Every row gives one point. To make a cloud, some directions were put in groups of two or more. Within a group, all points are equally far from the middle, so they leave a hole (a ring in 2 directions, a hollow ball in 3). The other directions are filled evenly. Then the cloud was stretched, turned, moved and blurred a little. How many holes are there, and how many directions does each take, smallest first?

Cloud:
[[ 0.29 -0.54 -0.39]
 [ 0.46  0.22  0.53]
 [-0.08 -0.46 -0.55]
 [-0.43 -0.68  0.18]
 [ 0.26 -0.69 -0.24]
 [ 0.04 -0.54  0.71]
 [ 0.14  0.11  0.78]
 [ 0.64 -0.07  0.25]
 [-0.23  0.44 -0.19]
 [-0.25 -0.21  0.76]
 [-0.26 -0.23  0.75]
 [ 0.06  0.26  0.73]
 [-0.06  0.41  0.57]
 [-0.54 -0.56  0.08]
 [ 0.31  0.18 -0.42]
 [-0.24  0.26  0.61]
 [ 0.56  0.24  0.07]
 [-0.38  0.07 -0.43]
 [-0.29 -0.80 -0.06]
 [ 0.02 -0.44  0.77]
 [-0.28 -0.09  0.74]
 [ 0.31 -0.48  0.67]]
Holes: 1 (3)

Cloud, 22 rows:
[[-0.05  0.59  0.06]
 [-0.59 -0.36  0.35]
 [ 0.40  0.22 -0.23]
 [ 0.11  0.42 -0.68]
 [ 0.50  0.18 -0.46]
 [-0.36 -0.50  0.25]
 [-0.52  0.68 -0.41]
 [ 0.44 -0.40  0.19]
 [-0.62  0.50 -0.52]
 [-0.19 -0.50  0.41]
 [-0.67  0.52 -0.48]
 [-0.37 -0.42 -0.52]
 [ 0.15  0.02  0.47]
 [ 0.34  0.31 -0.50]
 [ 0.17 -0.19  0.48]
 [ 0.54 -0.73 -0.01]
 [-0.19 -0.61 -0.57]
 [-0.35  0.09 -0.87]
 [-0.04  0.43  0.45]
 [-0.26  0.75  0.18]
 [ 0.00  0.13  0.62]
 [-0.39 -0.24 -0.71]]
Holes: 1 (2)

Cloud:
[[-1.12 -0.16 -0.45  0.33]
 [ 0.33  0.21  0.57  0.03]
 [ 0.07 -0.17 -0.56 -0.26]
 [-0.40  0.42 -0.30 -0.09]
 [-0.88  0.29  0.19 -0.27]
 [-0.13  0.70 -0.39  0.32]
 [ 0.07  0.01  0.76 -0.03]
 [-0.24 -0.48  0.58  0.06]
 [ 0.02 -0.02 -0.49 -0.48]
 [ 0.51  0.05  0.25  0.17]
 [-0.68 -0.67 -0.11  0.63]
 [-0.36 -0.19 -0.31 -0.38]
 [ 0.03 -0.46  0.39 -0.19]
 [-0.39  0.39 -0.83  0.41]
 [-0.30  0.60  0.32 -0.14]
 [-0.42  0.45 -0.26 -0.12]
 [-0.01  0.69  0.04  0.36]
 [-0.74  0.47  0.31  0.46]
 [-1.18 -0.28 -0.25  0.17]
 [-0.04 -0.50 -0.06  0.07]
 [-0.64  0.49  0.52  0.03]
 [-0.71 -0.23 -0.22 -0.25]
 [-0.70 -0.41 -0.35  0.04]
 [-0.72  0.51  0.15  0.43]
 [-1.06  0.25  0.21 -0.14]
 [-0.15  0.25  0.99 -0.20]
 [-0.64 -0.63  0.00 -0.04]
 [-0.17 -0.40 -0.16 -0.36]]
Holes: 1 (2)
━━━━━━
Each line of the material must be copied exactly.

Every row gives one point. To make a cloud, some directions were put in groups of two or more. Within a group, all points are equally far from the middle, so they leave a hole (a ring in 2 directions, a hollow ball in 3). The other directions are filled evenly. Then the cloud was stretched, turned, moved and blurred a little. How many holes are there, and how many directions does each take, smallest first?

Cloud:
[[ 0.29 -0.54 -0.39]
 [ 0.46  0.22  0.53]
 [-0.08 -0.46 -0.55]
 [-0.43 -0.68  0.18]
 [ 0.26 -0.69 -0.24]
 [ 0.04 -0.54  0.71]
 [ 0.14  0.11  0.78]
 [ 0.64 -0.07  0.25]
 [-0.23  0.44 -0.19]
 [-0.25 -0.21  0.76]
 [-0.26 -0.23  0.75]
 [ 0.06  0.26  0.73]
 [-0.06  0.41  0.57]
 [-0.54 -0.56  0.08]
 [ 0.31  0.18 -0.42]
 [-0.24  0.26  0.61]
 [ 0.56  0.24  0.07]
 [-0.38  0.07 -0.43]
 [-0.29 -0.80 -0.06]
 [ 0.02 -0.44  0.77]
 [-0.28 -0.09  0.74]
 [ 0.31 -0.48  0.67]]
Holes: 1 (3)

Cloud, 22 rows:
[[-0.05  0.59  0.06]
 [-0.59 -0.36  0.35]
 [ 0.40  0.22 -0.23]
 [ 0.11  0.42 -0.68]
 [ 0.50  0.18 -0.46]
 [-0.36 -0.50  0.25]
 [-0.52  0.68 -0.41]
 [ 0.44 -0.40  0.19]
 [-0.62  0.50 -0.52]
 [-0.19 -0.50  0.41]
 [-0.67  0.52 -0.48]
 [-0.37 -0.42 -0.52]
 [ 0.15  0.02  0.47]
 [ 0.34  0.31 -0.50]
 [ 0.17 -0.19  0.48]
 [ 0.54 -0.73 -0.01]
 [-0.19 -0.61 -0.57]
 [-0.35  0.09 -0.87]
 [-0.04  0.43  0.45]
 [-0.26  0.75  0.18]
 [ 0.00  0.13  0.62]
 [-0.39 -0.24 -0.71]]
Holes: 1 (2)

Cloud:
[[-1.12 -0.16 -0.45  0.33]
 [ 0.33  0.21  0.57  0.03]
 [ 0.07 -0.17 -0.56 -0.26]
 [-0.40  0.42 -0.30 -0.09]
 [-0.88  0.29  0.19 -0.27]
 [-0.13  0.70 -0.39  0.32]
 [ 0.07  0.01  0.76 -0.03]
 [-0.24 -0.48  0.58  0.06]
 [ 0.02 -0.02 -0.49 -0.48]
 [ 0.51  0.05  0.25  0.17]
 [-0.68 -0.67 -0.11  0.63]
 [-0.36 -0.19 -0.31 -0.38]
 [ 0.03 -0.46  0.39 -0.19]
 [-0.39  0.39 -0.83  0.41]
 [-0.30  0.60  0.32 -0.14]
 [-0.42  0.45 -0.26 -0.12]
 [-0.01  0.69  0.04  0.36]
 [-0.74  0.47  0.31  0.46]
 [-1.18 -0.28 -0.25  0.17]
 [-0.04 -0.50 -0.06  0.07]
 [-0.64  0.49  0.52  0.03]
 [-0.71 -0.23 -0.22 -0.25]
 [-0.70 -0.41 -0.35  0.04]
 [-0.72  0.51  0.15  0.43]
 [-1.06  0.25  0.21 -0.14]
 [-0.15  0.25  0.99 -0.20]
 [-0.64 -0.63  0.00 -0.04]
 [-0.17 -0.40 -0.16 -0.36]]
Holes: 1 (2)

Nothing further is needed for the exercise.